- _Exercise aim_
Look through the entries below and count the lines with the word "circuit" in them; give only the number.

*** Materials provided ***

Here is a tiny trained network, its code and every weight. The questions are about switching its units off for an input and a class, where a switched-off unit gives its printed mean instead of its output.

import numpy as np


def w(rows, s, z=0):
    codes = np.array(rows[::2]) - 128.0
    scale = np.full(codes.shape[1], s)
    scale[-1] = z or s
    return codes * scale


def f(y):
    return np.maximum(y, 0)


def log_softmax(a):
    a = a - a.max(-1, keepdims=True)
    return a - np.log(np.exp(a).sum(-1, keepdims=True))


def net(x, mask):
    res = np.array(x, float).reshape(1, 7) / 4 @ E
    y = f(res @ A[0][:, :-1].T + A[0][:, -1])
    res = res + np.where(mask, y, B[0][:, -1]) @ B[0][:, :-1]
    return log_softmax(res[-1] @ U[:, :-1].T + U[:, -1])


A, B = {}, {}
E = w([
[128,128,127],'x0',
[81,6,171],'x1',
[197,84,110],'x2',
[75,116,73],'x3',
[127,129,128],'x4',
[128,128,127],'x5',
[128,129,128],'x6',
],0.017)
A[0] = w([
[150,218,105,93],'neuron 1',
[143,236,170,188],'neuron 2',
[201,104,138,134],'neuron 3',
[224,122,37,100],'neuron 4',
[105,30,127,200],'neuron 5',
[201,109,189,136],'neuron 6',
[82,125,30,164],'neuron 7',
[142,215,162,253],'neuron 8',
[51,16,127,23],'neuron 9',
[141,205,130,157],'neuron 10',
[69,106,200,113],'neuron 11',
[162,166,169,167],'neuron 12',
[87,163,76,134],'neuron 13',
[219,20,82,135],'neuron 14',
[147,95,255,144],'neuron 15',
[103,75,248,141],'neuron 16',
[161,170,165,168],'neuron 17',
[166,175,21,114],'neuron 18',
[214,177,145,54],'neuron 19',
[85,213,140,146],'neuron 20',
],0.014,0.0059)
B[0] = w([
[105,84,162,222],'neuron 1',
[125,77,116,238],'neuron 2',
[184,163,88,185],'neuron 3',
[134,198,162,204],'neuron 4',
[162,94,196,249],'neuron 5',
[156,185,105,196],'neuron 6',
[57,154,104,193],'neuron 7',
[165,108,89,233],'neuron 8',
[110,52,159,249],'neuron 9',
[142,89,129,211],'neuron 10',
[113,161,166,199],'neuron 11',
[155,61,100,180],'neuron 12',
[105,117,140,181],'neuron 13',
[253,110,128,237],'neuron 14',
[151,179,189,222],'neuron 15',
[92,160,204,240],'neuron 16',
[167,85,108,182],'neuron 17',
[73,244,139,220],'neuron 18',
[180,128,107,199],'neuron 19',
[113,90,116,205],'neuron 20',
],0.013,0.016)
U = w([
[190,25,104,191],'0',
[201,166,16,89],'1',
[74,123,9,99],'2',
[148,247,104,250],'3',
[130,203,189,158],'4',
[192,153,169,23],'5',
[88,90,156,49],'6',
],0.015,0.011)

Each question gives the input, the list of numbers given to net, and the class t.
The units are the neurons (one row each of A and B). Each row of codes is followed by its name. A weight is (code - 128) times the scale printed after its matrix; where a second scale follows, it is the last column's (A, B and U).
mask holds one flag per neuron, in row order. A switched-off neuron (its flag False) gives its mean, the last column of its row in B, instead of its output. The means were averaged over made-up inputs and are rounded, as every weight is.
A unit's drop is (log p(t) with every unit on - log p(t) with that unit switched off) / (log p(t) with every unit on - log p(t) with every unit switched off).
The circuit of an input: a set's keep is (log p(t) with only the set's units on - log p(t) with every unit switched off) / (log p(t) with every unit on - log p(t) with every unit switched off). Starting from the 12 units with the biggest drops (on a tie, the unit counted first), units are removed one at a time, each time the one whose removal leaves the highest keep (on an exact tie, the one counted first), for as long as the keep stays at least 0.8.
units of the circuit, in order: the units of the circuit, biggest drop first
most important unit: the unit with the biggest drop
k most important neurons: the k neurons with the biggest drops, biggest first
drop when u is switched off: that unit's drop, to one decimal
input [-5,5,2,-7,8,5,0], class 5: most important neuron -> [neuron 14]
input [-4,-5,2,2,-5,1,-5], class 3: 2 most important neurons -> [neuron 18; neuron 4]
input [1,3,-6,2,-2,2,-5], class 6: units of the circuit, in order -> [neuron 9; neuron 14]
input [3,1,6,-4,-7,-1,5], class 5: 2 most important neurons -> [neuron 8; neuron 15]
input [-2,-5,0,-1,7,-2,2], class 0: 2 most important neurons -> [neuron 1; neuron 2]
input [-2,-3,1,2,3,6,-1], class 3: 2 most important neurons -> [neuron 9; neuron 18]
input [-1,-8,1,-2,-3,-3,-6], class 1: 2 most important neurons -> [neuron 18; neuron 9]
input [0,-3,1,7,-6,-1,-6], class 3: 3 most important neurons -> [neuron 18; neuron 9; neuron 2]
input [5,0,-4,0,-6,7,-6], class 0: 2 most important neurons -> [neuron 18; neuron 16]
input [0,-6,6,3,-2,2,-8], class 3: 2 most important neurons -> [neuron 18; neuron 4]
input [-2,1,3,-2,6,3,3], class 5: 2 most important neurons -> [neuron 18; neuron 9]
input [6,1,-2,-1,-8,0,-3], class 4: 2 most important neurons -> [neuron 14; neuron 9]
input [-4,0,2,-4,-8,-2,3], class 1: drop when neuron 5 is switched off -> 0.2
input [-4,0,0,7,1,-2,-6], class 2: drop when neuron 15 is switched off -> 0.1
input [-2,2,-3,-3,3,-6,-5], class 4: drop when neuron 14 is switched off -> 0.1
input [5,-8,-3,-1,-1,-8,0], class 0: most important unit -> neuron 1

***

- _Answer for this exercise_
3